Data excerpts section start

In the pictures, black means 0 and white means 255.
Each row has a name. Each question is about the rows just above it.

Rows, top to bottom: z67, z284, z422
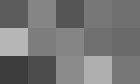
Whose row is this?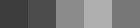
z422
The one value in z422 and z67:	[119]
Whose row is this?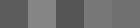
z67
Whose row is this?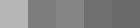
z284

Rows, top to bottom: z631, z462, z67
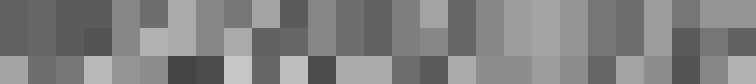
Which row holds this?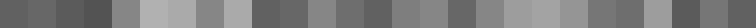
z462
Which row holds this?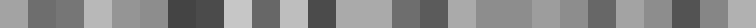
z67

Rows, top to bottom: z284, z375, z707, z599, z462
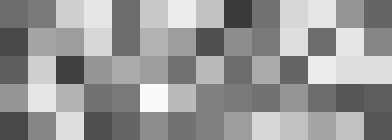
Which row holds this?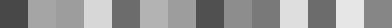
z375
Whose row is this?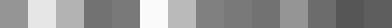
z599
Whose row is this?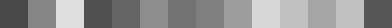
z462

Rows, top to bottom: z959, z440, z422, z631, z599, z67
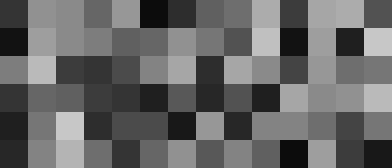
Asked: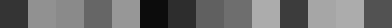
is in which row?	z959
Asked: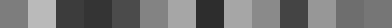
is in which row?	z422
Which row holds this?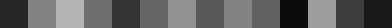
z67
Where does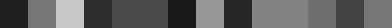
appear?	z599
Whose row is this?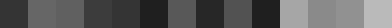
z631

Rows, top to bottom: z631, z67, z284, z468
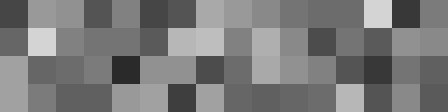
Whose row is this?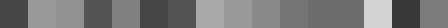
z631

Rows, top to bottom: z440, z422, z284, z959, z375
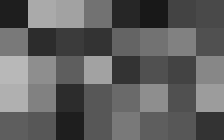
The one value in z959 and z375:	[87]
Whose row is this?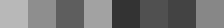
z284
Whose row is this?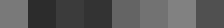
z422
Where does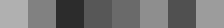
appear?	z959
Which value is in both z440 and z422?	[114]
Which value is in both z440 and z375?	[30]

Data excerpts section end

--- Try it ---
A complete answer reproduces every line of the records in which the word "bottom" occurs.

--- Solution for this task ---
Rows, top to bottom: z67, z284, z422
Rows, top to bottom: z631, z462, z67
Rows, top to bottom: z284, z375, z707, z599, z462
Rows, top to bottom: z959, z440, z422, z631, z599, z67
Rows, top to bottom: z631, z67, z284, z468
Rows, top to bottom: z440, z422, z284, z959, z375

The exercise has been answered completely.